Could you restate the data word for word?

++++ DATA SECTION ++++

In the rows, 128 means zero.
Facts:
[(814) (1263) (1228)] δ (1332)
[(556) (1422)] δ (762)
[(1043) (791) (435) (3) (385) (138) (1021)] δ (949)
[(840) (992) (1078) (1200)] δ (446)
[(752) (1235) (1273) (114) (343) (746) (1244)] δ (1129)
[(1432) (647) (462) (225)] δ (1365)
[(430) (584) (922) (336) (744)] δ (1316)
[(617) (1362) (581)] δ (1224)
[(242) (579)] δ (1409)
[(846) (588) (811) (1221)] δ (474)
[(945) (1116) (760) (419)] δ (1486)
[(442) (116) (157) (1476)] δ (735)
[(557) (136) (1442) (6)] δ (161)
[(414) (193) (1153) (39) (1352) (399)] δ (212)
[(833) (704)] δ (1100)
[(801) (318) (1289) (1512)] δ (196)
[(525) (289)] δ (820)
[(1015) (1239) (324)] δ (522)
[(16) (716) (1499)] δ (1416)
[(128) (909) (257) (253) (1343) (456)] δ (1440)
[(1444) (827) (439)] δ (391)
[(1302) (524) (1389) (722)] δ (409)
[(1284) (1494)] δ (23)
[(53)] δ (929)
[(577)] δ (375)
[(1236) (973) (1354)] δ (1080)
[(1403) (1310) (701)] δ (862)
[(589) (1203)] δ (305)
[(37) (36)] δ (103)
[(714) (630) (554)] δ (1066)
[(249) (614)] δ (887)
[(337)] δ (709)
[(707)] δ (95)
[(591)] δ (396)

++++

ANSWER TO THE EXERCISE:
In the rows, 128 means zero.
Facts:
[(814) (1263) (1228)] δ (1332)
[(556) (1422)] δ (762)
[(1043) (791) (435) (3) (385) (138) (1021)] δ (949)
[(840) (992) (1078) (1200)] δ (446)
[(752) (1235) (1273) (114) (343) (746) (1244)] δ (1129)
[(1432) (647) (462) (225)] δ (1365)
[(430) (584) (922) (336) (744)] δ (1316)
[(617) (1362) (581)] δ (1224)
[(242) (579)] δ (1409)
[(846) (588) (811) (1221)] δ (474)
[(945) (1116) (760) (419)] δ (1486)
[(442) (116) (157) (1476)] δ (735)
[(557) (136) (1442) (6)] δ (161)
[(414) (193) (1153) (39) (1352) (399)] δ (212)
[(833) (704)] δ (1100)
[(801) (318) (1289) (1512)] δ (196)
[(525) (289)] δ (820)
[(1015) (1239) (324)] δ (522)
[(16) (716) (1499)] δ (1416)
[(128) (909) (257) (253) (1343) (456)] δ (1440)
[(1444) (827) (439)] δ (391)
[(1302) (524) (1389) (722)] δ (409)
[(1284) (1494)] δ (23)
[(53)] δ (929)
[(577)] δ (375)
[(1236) (973) (1354)] δ (1080)
[(1403) (1310) (701)] δ (862)
[(589) (1203)] δ (305)
[(37) (36)] δ (103)
[(714) (630) (554)] δ (1066)
[(249) (614)] δ (887)
[(337)] δ (709)
[(707)] δ (95)
[(591)] δ (396)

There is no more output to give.